▶ About this task
Your answer must be an exact copy of the listing.

▶ Extracted information
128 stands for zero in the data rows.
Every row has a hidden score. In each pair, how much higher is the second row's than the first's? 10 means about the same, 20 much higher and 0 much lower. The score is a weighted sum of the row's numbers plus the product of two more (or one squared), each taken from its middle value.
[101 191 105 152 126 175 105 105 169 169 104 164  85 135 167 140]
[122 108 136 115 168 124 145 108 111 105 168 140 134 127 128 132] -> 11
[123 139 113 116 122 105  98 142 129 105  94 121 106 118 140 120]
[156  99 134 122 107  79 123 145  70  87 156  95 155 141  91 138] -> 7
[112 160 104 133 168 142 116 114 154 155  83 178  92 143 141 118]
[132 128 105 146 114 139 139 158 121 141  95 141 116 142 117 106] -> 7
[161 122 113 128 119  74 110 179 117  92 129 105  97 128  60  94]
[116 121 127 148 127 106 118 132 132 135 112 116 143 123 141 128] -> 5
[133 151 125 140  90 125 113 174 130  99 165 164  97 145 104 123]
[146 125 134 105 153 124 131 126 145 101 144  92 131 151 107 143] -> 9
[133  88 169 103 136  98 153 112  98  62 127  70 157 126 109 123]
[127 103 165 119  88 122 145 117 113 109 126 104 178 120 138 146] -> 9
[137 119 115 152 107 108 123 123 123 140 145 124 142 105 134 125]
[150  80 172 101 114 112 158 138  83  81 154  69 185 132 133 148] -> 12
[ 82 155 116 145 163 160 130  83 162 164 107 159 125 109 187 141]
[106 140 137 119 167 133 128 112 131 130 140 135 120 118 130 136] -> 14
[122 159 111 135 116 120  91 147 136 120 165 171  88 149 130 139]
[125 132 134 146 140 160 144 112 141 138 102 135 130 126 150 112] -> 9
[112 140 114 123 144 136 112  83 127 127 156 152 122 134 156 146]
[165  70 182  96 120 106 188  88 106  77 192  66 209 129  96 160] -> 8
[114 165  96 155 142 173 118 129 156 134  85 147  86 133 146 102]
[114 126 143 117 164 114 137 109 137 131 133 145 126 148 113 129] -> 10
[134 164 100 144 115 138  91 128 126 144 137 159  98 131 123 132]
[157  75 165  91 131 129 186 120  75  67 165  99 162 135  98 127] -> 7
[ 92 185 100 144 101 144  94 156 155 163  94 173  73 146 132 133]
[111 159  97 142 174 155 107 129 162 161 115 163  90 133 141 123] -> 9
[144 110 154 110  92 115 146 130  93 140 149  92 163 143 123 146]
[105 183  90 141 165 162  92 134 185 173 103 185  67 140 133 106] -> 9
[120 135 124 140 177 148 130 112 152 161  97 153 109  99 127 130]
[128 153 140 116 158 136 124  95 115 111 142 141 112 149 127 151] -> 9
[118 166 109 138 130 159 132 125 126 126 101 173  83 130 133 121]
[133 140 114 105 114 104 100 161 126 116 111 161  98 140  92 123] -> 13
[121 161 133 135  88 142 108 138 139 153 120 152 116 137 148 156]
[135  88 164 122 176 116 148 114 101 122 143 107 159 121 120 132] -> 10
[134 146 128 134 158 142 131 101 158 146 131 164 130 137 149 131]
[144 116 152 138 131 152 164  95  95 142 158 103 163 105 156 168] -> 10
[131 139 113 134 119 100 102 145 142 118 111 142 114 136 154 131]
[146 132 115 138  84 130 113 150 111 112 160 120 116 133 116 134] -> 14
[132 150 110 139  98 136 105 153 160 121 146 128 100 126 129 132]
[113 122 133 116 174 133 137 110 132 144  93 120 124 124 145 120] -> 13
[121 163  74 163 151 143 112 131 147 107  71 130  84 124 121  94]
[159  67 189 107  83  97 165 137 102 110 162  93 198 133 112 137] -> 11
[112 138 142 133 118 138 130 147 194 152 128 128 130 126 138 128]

▶ Response to the exercise
128 stands for zero in the data rows.
Every row has a hidden score. In each pair, how much higher is the second row's than the first's? 10 means about the same, 20 much higher and 0 much lower. The score is a weighted sum of the row's numbers plus the product of two more (or one squared), each taken from its middle value.
[101 191 105 152 126 175 105 105 169 169 104 164  85 135 167 140]
[122 108 136 115 168 124 145 108 111 105 168 140 134 127 128 132] -> 11
[123 139 113 116 122 105  98 142 129 105  94 121 106 118 140 120]
[156  99 134 122 107  79 123 145  70  87 156  95 155 141  91 138] -> 7
[112 160 104 133 168 142 116 114 154 155  83 178  92 143 141 118]
[132 128 105 146 114 139 139 158 121 141  95 141 116 142 117 106] -> 7
[161 122 113 128 119  74 110 179 117  92 129 105  97 128  60  94]
[116 121 127 148 127 106 118 132 132 135 112 116 143 123 141 128] -> 5
[133 151 125 140  90 125 113 174 130  99 165 164  97 145 104 123]
[146 125 134 105 153 124 131 126 145 101 144  92 131 151 107 143] -> 9
[133  88 169 103 136  98 153 112  98  62 127  70 157 126 109 123]
[127 103 165 119  88 122 145 117 113 109 126 104 178 120 138 146] -> 9
[137 119 115 152 107 108 123 123 123 140 145 124 142 105 134 125]
[150  80 172 101 114 112 158 138  83  81 154  69 185 132 133 148] -> 12
[ 82 155 116 145 163 160 130  83 162 164 107 159 125 109 187 141]
[106 140 137 119 167 133 128 112 131 130 140 135 120 118 130 136] -> 14
[122 159 111 135 116 120  91 147 136 120 165 171  88 149 130 139]
[125 132 134 146 140 160 144 112 141 138 102 135 130 126 150 112] -> 9
[112 140 114 123 144 136 112  83 127 127 156 152 122 134 156 146]
[165  70 182  96 120 106 188  88 106  77 192  66 209 129  96 160] -> 8
[114 165  96 155 142 173 118 129 156 134  85 147  86 133 146 102]
[114 126 143 117 164 114 137 109 137 131 133 145 126 148 113 129] -> 10
[134 164 100 144 115 138  91 128 126 144 137 159  98 131 123 132]
[157  75 165  91 131 129 186 120  75  67 165  99 162 135  98 127] -> 7
[ 92 185 100 144 101 144  94 156 155 163  94 173  73 146 132 133]
[111 159  97 142 174 155 107 129 162 161 115 163  90 133 141 123] -> 9
[144 110 154 110  92 115 146 130  93 140 149  92 163 143 123 146]
[105 183  90 141 165 162  92 134 185 173 103 185  67 140 133 106] -> 9
[120 135 124 140 177 148 130 112 152 161  97 153 109  99 127 130]
[128 153 140 116 158 136 124  95 115 111 142 141 112 149 127 151] -> 9
[118 166 109 138 130 159 132 125 126 126 101 173  83 130 133 121]
[133 140 114 105 114 104 100 161 126 116 111 161  98 140  92 123] -> 13
[121 161 133 135  88 142 108 138 139 153 120 152 116 137 148 156]
[135  88 164 122 176 116 148 114 101 122 143 107 159 121 120 132] -> 10
[134 146 128 134 158 142 131 101 158 146 131 164 130 137 149 131]
[144 116 152 138 131 152 164  95  95 142 158 103 163 105 156 168] -> 10
[131 139 113 134 119 100 102 145 142 118 111 142 114 136 154 131]
[146 132 115 138  84 130 113 150 111 112 160 120 116 133 116 134] -> 14
[132 150 110 139  98 136 105 153 160 121 146 128 100 126 129 132]
[113 122 133 116 174 133 137 110 132 144  93 120 124 124 145 120] -> 13
[121 163  74 163 151 143 112 131 147 107  71 130  84 124 121  94]
[159  67 189 107  83  97 165 137 102 110 162  93 198 133 112 137] -> 11
[112 138 142 133 118 138 130 147 194 152 128 128 130 126 138 128]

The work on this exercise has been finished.